Restate word for word the lines of the entries below, starting with the line that holds "j764: [151 179" and ending with the line that holds "j656: [123 153", and no others.

── Extracted data ──

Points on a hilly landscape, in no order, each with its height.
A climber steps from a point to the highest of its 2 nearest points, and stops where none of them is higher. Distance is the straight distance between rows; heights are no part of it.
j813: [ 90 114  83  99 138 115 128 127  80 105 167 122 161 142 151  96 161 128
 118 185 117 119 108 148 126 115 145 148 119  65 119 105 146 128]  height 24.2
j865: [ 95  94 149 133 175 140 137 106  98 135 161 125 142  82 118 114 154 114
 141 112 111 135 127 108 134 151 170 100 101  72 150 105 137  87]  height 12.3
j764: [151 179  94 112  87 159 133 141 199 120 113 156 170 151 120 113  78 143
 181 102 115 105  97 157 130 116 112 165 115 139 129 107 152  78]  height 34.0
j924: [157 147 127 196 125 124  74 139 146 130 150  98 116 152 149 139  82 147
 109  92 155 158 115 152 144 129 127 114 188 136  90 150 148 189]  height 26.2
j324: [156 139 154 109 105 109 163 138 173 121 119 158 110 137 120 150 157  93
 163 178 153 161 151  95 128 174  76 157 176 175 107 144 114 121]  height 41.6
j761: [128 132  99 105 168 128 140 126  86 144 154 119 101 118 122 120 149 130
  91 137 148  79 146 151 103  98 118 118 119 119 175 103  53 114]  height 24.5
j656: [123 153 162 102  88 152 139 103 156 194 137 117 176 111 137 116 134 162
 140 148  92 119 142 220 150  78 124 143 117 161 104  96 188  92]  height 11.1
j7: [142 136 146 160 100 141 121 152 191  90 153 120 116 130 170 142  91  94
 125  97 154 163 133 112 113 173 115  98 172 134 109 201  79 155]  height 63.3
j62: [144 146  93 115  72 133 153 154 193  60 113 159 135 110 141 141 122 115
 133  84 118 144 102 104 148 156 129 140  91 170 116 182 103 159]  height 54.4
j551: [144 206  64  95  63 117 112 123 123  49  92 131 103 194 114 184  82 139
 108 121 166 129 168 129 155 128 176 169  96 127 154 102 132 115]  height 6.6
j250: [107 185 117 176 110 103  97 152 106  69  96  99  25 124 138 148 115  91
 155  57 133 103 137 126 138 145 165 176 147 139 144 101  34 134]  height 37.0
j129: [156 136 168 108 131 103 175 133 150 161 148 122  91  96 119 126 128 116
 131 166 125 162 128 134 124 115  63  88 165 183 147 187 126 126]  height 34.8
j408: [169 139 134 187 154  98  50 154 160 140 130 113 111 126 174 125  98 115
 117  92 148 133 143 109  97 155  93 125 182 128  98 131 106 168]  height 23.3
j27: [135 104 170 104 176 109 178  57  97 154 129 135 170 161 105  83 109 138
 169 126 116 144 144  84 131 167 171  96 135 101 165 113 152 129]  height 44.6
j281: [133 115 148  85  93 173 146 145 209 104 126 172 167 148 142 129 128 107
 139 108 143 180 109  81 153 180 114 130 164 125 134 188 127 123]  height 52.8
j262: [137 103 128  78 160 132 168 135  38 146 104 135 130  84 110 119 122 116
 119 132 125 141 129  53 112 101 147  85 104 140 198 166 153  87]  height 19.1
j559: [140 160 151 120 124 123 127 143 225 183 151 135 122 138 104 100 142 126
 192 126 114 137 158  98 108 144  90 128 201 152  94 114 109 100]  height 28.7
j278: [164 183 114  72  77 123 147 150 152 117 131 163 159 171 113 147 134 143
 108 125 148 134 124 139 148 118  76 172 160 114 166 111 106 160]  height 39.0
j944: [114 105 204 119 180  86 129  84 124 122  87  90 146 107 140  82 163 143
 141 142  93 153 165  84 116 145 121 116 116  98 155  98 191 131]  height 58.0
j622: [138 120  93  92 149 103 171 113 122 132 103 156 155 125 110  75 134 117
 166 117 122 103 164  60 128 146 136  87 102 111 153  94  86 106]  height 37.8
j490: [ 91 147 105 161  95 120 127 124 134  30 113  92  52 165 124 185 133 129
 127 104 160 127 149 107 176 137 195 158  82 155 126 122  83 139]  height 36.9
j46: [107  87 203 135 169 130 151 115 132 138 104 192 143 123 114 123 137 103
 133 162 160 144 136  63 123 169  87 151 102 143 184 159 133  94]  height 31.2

───

> **Answer area**:
j764: [151 179  94 112  87 159 133 141 199 120 113 156 170 151 120 113  78 143
 181 102 115 105  97 157 130 116 112 165 115 139 129 107 152  78]  height 34.0
j924: [157 147 127 196 125 124  74 139 146 130 150  98 116 152 149 139  82 147
 109  92 155 158 115 152 144 129 127 114 188 136  90 150 148 189]  height 26.2
j324: [156 139 154 109 105 109 163 138 173 121 119 158 110 137 120 150 157  93
 163 178 153 161 151  95 128 174  76 157 176 175 107 144 114 121]  height 41.6
j761: [128 132  99 105 168 128 140 126  86 144 154 119 101 118 122 120 149 130
  91 137 148  79 146 151 103  98 118 118 119 119 175 103  53 114]  height 24.5
j656: [123 153 162 102  88 152 139 103 156 194 137 117 176 111 137 116 134 162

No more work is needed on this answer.